____ Material shown
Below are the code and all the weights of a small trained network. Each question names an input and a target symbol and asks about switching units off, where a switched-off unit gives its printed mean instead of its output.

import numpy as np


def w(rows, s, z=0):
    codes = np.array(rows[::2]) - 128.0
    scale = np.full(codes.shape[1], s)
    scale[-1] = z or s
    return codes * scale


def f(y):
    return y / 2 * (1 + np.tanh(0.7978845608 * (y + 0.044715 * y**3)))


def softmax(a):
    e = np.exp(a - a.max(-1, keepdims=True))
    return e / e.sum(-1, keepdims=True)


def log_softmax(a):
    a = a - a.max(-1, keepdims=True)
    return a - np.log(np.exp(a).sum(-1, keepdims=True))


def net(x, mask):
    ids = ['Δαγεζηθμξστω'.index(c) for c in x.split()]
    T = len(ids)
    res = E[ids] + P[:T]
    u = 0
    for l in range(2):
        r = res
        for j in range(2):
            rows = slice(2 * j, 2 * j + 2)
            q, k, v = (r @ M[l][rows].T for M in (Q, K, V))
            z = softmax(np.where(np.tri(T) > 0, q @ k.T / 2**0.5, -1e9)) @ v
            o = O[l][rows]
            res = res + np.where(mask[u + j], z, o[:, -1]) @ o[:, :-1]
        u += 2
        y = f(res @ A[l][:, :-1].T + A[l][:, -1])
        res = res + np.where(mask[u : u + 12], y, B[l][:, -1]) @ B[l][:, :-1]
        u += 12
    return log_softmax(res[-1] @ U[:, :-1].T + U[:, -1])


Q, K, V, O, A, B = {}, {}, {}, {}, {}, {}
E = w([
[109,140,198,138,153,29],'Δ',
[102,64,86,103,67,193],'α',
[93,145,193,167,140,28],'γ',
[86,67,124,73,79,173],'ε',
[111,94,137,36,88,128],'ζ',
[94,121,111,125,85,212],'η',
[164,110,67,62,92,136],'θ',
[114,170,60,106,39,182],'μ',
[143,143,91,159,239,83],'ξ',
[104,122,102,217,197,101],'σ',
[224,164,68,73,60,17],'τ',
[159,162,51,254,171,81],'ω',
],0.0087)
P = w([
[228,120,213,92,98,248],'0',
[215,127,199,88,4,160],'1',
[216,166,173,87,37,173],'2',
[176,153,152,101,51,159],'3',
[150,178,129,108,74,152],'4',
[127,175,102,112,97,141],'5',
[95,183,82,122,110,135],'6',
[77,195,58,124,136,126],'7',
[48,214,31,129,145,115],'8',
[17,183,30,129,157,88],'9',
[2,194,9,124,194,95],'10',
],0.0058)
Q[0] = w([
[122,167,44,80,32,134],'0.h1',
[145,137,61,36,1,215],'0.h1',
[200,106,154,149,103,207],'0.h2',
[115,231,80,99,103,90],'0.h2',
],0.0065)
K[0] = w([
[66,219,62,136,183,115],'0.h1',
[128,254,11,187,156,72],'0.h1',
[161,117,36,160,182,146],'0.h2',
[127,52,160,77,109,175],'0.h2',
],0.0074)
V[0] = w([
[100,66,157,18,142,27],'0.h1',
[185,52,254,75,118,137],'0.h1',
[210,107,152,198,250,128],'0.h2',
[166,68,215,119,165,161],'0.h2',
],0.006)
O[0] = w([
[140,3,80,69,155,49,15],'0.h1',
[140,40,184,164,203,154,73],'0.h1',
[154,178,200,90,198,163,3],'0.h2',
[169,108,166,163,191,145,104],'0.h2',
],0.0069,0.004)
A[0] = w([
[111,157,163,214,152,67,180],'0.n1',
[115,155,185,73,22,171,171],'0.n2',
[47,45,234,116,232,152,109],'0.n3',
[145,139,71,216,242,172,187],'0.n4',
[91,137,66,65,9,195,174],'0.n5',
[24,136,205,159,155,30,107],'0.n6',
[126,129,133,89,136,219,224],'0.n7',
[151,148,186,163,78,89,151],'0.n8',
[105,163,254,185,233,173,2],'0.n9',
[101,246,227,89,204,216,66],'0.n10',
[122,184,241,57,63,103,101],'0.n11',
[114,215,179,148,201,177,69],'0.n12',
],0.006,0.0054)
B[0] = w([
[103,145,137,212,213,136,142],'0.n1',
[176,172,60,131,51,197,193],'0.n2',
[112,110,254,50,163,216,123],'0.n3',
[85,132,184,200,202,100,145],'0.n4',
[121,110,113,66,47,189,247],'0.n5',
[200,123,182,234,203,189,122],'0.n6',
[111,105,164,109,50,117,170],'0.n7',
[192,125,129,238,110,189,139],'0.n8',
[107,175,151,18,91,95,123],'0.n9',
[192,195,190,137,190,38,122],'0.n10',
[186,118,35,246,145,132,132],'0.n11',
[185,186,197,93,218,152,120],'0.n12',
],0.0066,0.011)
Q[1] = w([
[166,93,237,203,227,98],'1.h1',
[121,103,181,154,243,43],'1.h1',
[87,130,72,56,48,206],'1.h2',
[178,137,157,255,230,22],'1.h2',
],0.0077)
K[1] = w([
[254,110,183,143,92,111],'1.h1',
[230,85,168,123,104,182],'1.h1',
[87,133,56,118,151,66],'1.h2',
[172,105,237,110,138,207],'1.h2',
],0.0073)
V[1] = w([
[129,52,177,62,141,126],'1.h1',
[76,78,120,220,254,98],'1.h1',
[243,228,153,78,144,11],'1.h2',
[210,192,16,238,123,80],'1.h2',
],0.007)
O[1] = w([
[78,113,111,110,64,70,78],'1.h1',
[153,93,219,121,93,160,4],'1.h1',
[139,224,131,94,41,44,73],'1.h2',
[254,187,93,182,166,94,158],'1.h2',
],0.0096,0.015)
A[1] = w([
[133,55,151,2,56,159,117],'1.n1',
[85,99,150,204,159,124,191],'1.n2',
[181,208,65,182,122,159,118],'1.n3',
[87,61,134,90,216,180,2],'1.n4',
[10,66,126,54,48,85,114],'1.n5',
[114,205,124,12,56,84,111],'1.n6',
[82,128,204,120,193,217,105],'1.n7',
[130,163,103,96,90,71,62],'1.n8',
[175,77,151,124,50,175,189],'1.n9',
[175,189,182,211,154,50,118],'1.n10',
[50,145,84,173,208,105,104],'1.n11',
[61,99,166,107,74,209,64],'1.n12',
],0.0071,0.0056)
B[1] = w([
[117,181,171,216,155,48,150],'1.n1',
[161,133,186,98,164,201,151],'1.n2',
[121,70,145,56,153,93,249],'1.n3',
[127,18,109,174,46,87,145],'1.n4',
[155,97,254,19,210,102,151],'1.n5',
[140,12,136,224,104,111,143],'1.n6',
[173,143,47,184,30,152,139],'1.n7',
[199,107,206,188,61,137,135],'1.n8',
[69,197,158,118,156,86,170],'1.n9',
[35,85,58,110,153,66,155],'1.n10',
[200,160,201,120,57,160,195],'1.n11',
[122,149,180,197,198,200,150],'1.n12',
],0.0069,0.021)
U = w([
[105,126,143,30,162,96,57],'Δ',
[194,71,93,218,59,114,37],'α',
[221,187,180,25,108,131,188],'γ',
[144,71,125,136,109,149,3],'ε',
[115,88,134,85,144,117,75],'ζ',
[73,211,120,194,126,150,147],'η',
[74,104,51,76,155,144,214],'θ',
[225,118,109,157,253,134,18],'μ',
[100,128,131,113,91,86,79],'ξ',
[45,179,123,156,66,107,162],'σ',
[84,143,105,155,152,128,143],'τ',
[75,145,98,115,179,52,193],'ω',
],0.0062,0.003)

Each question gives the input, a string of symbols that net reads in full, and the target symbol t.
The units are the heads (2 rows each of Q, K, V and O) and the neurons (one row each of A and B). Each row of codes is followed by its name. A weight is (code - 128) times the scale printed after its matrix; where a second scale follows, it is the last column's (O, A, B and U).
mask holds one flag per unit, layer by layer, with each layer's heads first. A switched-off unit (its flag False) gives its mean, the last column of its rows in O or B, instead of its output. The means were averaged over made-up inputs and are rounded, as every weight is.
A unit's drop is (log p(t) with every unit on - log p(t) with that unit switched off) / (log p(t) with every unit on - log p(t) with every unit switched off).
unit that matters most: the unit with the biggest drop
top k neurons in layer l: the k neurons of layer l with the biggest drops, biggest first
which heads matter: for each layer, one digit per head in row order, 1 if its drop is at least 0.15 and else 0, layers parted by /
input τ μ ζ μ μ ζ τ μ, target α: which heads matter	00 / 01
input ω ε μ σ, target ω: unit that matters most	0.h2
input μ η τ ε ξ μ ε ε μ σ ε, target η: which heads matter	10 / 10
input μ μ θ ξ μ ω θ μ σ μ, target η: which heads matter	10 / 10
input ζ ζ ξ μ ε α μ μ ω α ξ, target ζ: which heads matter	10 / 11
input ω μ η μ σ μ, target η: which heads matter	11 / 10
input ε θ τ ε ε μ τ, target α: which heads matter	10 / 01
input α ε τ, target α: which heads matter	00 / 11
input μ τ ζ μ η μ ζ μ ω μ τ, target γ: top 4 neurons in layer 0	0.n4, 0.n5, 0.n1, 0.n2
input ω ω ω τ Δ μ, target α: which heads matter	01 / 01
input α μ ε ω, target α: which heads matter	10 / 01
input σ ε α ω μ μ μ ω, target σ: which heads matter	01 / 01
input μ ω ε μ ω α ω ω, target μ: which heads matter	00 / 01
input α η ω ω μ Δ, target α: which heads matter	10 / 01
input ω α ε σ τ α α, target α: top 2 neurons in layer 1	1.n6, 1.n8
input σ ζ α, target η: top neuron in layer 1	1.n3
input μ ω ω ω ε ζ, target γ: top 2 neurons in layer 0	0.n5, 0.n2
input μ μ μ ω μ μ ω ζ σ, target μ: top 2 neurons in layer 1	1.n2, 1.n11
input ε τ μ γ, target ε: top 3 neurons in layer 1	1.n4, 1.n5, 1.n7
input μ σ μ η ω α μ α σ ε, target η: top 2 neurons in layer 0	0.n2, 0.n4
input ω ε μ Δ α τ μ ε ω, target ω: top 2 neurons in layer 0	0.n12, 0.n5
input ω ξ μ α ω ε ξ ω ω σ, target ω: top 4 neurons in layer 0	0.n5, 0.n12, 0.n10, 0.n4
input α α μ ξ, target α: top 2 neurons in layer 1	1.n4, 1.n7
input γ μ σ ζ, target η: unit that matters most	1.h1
________
*Task:* Check each line of the records above for the string "printed", and report every line that has it.

*Answer below:*
Below are the code and all the weights of a small trained network. Each question names an input and a target symbol and asks about switching units off, where a switched-off unit gives its printed mean instead of its output.
The units are the heads (2 rows each of Q, K, V and O) and the neurons (one row each of A and B). Each row of codes is followed by its name. A weight is (code - 128) times the scale printed after its matrix; where a second scale follows, it is the last column's (O, A, B and U).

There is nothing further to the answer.